▸ TASK STATEMENT
Copy out the data below verbatim.

------ INPUT ------

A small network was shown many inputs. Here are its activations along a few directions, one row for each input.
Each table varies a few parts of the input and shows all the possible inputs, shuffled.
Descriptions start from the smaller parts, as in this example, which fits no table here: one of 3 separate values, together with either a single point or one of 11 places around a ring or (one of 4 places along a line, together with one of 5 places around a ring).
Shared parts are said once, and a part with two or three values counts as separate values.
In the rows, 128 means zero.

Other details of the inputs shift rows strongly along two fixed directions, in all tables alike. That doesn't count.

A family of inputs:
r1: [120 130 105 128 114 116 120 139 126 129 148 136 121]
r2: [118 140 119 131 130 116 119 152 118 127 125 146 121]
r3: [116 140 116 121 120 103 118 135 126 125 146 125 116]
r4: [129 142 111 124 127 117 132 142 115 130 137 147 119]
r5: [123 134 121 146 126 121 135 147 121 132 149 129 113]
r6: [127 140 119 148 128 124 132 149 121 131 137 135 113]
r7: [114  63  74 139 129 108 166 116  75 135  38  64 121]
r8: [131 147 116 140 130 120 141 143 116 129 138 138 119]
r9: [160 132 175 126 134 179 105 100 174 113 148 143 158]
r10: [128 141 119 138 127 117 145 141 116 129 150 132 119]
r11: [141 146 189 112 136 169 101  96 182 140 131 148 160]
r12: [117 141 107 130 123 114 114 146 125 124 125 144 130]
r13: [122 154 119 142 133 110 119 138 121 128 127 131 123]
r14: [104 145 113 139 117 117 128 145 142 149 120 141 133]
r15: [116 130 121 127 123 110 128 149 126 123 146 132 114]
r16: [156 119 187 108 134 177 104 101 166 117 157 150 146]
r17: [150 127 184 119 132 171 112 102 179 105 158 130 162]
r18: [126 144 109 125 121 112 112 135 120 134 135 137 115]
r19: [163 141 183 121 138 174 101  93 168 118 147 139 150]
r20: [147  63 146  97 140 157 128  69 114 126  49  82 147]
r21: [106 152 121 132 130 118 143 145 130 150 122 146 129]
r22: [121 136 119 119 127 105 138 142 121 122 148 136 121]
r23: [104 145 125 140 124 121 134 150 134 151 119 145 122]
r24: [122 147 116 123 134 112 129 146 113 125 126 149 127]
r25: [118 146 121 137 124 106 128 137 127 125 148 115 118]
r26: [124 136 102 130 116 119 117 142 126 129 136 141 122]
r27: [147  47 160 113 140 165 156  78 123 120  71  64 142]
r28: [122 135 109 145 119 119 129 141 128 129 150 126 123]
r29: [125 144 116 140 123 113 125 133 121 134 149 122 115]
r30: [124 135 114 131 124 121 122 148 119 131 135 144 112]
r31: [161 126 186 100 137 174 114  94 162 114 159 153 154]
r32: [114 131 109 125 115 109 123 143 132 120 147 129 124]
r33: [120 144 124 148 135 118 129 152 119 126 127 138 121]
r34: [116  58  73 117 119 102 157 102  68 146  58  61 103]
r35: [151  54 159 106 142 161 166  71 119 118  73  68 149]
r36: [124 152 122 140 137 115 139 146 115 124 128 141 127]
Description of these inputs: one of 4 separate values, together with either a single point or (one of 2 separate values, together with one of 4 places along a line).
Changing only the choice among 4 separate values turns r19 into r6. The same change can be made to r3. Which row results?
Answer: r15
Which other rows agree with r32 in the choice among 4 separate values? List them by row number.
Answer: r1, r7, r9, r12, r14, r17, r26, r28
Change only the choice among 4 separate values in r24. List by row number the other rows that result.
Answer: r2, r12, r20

------

▸ THE ANSWER
A small network was shown many inputs. Here are its activations along a few directions, one row for each input.
Each table varies a few parts of the input and shows all the possible inputs, shuffled.
Descriptions start from the smaller parts, as in this example, which fits no table here: one of 3 separate values, together with either a single point or one of 11 places around a ring or (one of 4 places along a line, together with one of 5 places around a ring).
Shared parts are said once, and a part with two or three values counts as separate values.
In the rows, 128 means zero.

Other details of the inputs shift rows strongly along two fixed directions, in all tables alike. That doesn't count.

A family of inputs:
r1: [120 130 105 128 114 116 120 139 126 129 148 136 121]
r2: [118 140 119 131 130 116 119 152 118 127 125 146 121]
r3: [116 140 116 121 120 103 118 135 126 125 146 125 116]
r4: [129 142 111 124 127 117 132 142 115 130 137 147 119]
r5: [123 134 121 146 126 121 135 147 121 132 149 129 113]
r6: [127 140 119 148 128 124 132 149 121 131 137 135 113]
r7: [114  63  74 139 129 108 166 116  75 135  38  64 121]
r8: [131 147 116 140 130 120 141 143 116 129 138 138 119]
r9: [160 132 175 126 134 179 105 100 174 113 148 143 158]
r10: [128 141 119 138 127 117 145 141 116 129 150 132 119]
r11: [141 146 189 112 136 169 101  96 182 140 131 148 160]
r12: [117 141 107 130 123 114 114 146 125 124 125 144 130]
r13: [122 154 119 142 133 110 119 138 121 128 127 131 123]
r14: [104 145 113 139 117 117 128 145 142 149 120 141 133]
r15: [116 130 121 127 123 110 128 149 126 123 146 132 114]
r16: [156 119 187 108 134 177 104 101 166 117 157 150 146]
r17: [150 127 184 119 132 171 112 102 179 105 158 130 162]
r18: [126 144 109 125 121 112 112 135 120 134 135 137 115]
r19: [163 141 183 121 138 174 101  93 168 118 147 139 150]
r20: [147  63 146  97 140 157 128  69 114 126  49  82 147]
r21: [106 152 121 132 130 118 143 145 130 150 122 146 129]
r22: [121 136 119 119 127 105 138 142 121 122 148 136 121]
r23: [104 145 125 140 124 121 134 150 134 151 119 145 122]
r24: [122 147 116 123 134 112 129 146 113 125 126 149 127]
r25: [118 146 121 137 124 106 128 137 127 125 148 115 118]
r26: [124 136 102 130 116 119 117 142 126 129 136 141 122]
r27: [147  47 160 113 140 165 156  78 123 120  71  64 142]
r28: [122 135 109 145 119 119 129 141 128 129 150 126 123]
r29: [125 144 116 140 123 113 125 133 121 134 149 122 115]
r30: [124 135 114 131 124 121 122 148 119 131 135 144 112]
r31: [161 126 186 100 137 174 114  94 162 114 159 153 154]
r32: [114 131 109 125 115 109 123 143 132 120 147 129 124]
r33: [120 144 124 148 135 118 129 152 119 126 127 138 121]
r34: [116  58  73 117 119 102 157 102  68 146  58  61 103]
r35: [151  54 159 106 142 161 166  71 119 118  73  68 149]
r36: [124 152 122 140 137 115 139 146 115 124 128 141 127]
Description of these inputs: one of 4 separate values, together with either a single point or (one of 2 separate values, together with one of 4 places along a line).
Changing only the choice among 4 separate values turns r19 into r6. The same change can be made to r3. Which row results?
Answer: r15
Which other rows agree with r32 in the choice among 4 separate values? List them by row number.
Answer: r1, r7, r9, r12, r14, r17, r26, r28
Change only the choice among 4 separate values in r24. List by row number the other rows that result.
Answer: r2, r12, r20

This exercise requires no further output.